## To do
Take the line that contains "99 141 102]" and each line after it in the material below, and transcribe them exactly, stopping at the end.

## Data section
----

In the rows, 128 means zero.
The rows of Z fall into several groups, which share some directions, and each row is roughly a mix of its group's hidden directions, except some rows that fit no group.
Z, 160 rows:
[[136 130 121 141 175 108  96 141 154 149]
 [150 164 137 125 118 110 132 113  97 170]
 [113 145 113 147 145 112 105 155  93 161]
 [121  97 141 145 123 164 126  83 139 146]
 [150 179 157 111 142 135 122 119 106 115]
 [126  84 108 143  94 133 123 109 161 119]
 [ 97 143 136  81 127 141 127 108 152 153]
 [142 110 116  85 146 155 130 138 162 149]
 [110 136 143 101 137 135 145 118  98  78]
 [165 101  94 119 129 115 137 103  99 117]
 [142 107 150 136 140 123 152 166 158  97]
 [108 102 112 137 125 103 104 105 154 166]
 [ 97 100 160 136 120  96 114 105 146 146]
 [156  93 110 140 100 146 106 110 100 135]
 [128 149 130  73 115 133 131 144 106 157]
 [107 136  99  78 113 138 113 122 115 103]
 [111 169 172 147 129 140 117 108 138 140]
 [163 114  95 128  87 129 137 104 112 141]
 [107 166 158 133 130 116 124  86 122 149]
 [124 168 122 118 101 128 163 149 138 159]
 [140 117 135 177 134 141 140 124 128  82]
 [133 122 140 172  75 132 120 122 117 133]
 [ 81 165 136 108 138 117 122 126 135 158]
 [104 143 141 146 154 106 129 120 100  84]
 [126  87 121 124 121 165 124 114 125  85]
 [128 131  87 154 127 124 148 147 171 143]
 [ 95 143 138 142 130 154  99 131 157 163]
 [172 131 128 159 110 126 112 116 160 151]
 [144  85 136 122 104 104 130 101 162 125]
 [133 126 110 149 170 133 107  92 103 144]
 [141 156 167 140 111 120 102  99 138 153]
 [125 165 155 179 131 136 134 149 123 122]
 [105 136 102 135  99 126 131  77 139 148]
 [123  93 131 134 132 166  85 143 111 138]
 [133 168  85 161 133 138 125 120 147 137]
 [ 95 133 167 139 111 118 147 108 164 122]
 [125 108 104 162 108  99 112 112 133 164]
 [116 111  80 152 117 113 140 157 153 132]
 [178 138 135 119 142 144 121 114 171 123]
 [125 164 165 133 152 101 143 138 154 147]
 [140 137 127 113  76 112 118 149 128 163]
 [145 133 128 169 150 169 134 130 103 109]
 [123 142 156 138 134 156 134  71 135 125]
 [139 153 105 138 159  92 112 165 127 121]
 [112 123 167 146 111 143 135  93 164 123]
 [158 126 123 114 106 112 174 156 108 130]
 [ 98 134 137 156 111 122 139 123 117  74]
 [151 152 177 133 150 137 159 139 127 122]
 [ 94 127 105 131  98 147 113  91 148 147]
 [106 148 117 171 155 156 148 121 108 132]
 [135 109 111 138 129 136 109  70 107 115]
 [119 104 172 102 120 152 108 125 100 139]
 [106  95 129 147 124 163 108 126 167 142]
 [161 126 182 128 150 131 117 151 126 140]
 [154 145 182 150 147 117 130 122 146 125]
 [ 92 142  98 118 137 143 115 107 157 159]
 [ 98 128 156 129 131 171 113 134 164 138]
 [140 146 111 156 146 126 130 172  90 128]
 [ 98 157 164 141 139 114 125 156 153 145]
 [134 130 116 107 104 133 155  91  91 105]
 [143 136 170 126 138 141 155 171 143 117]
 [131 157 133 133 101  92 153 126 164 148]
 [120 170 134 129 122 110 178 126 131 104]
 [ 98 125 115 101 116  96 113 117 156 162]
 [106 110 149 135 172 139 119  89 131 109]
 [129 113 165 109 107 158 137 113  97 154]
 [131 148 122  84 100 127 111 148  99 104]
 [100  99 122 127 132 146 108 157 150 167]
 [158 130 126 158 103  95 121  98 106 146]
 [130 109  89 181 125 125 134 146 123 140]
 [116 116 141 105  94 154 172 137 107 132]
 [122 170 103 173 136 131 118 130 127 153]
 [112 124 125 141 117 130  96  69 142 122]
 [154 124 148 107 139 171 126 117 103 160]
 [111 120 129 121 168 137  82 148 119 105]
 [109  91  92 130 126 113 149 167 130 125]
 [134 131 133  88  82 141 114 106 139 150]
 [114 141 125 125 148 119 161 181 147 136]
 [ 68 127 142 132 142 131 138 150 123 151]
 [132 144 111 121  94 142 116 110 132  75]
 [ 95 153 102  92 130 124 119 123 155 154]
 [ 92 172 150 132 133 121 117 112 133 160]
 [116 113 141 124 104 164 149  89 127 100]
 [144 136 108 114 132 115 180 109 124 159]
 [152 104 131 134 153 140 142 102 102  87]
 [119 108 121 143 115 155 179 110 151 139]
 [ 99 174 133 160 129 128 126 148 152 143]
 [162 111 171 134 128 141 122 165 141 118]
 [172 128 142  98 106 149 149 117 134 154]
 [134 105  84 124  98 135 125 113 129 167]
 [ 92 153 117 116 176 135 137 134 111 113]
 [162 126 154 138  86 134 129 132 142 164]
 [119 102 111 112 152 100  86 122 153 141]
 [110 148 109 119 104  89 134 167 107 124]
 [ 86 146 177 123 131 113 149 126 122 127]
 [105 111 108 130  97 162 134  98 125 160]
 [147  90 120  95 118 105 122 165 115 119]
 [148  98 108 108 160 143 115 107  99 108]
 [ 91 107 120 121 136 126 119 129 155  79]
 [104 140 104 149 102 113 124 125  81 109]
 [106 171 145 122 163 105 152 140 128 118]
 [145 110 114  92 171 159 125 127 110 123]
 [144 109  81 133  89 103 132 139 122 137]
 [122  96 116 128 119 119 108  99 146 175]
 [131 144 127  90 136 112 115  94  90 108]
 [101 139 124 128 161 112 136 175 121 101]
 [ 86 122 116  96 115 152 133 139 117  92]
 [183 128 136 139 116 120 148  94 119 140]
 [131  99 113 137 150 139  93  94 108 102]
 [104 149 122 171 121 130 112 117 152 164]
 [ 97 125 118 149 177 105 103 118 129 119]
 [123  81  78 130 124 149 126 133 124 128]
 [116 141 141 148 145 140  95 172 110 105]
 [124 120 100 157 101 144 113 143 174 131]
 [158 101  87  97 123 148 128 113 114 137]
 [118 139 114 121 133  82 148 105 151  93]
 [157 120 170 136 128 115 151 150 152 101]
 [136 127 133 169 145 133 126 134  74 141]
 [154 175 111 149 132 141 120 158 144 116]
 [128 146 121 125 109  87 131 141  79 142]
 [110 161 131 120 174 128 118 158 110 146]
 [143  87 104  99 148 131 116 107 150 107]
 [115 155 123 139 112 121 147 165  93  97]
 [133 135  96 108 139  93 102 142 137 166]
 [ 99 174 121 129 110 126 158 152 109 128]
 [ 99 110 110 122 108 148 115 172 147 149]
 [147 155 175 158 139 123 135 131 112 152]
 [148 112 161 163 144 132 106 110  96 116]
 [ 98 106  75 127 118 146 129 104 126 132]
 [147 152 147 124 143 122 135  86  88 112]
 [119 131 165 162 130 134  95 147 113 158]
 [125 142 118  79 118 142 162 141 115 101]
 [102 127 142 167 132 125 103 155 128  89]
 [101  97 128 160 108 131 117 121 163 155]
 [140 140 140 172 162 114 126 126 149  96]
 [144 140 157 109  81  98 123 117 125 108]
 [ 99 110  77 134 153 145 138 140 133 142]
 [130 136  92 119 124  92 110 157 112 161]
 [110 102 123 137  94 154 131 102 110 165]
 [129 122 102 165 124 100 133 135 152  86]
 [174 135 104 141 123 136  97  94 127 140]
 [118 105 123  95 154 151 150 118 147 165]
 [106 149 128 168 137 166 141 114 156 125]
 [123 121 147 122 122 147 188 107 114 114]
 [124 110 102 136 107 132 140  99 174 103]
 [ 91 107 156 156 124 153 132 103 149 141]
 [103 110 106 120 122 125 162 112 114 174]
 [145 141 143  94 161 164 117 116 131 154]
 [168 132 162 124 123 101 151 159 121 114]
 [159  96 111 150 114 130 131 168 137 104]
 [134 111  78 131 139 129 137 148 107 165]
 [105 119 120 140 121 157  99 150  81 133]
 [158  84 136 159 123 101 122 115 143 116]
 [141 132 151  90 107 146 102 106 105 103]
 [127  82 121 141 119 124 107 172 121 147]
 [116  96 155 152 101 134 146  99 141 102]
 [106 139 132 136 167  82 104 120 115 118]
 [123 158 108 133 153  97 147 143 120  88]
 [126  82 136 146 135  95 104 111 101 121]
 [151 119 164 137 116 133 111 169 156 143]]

----

## Answer box
 [116  96 155 152 101 134 146  99 141 102]
 [106 139 132 136 167  82 104 120 115 118]
 [123 158 108 133 153  97 147 143 120  88]
 [126  82 136 146 135  95 104 111 101 121]
 [151 119 164 137 116 133 111 169 156 143]]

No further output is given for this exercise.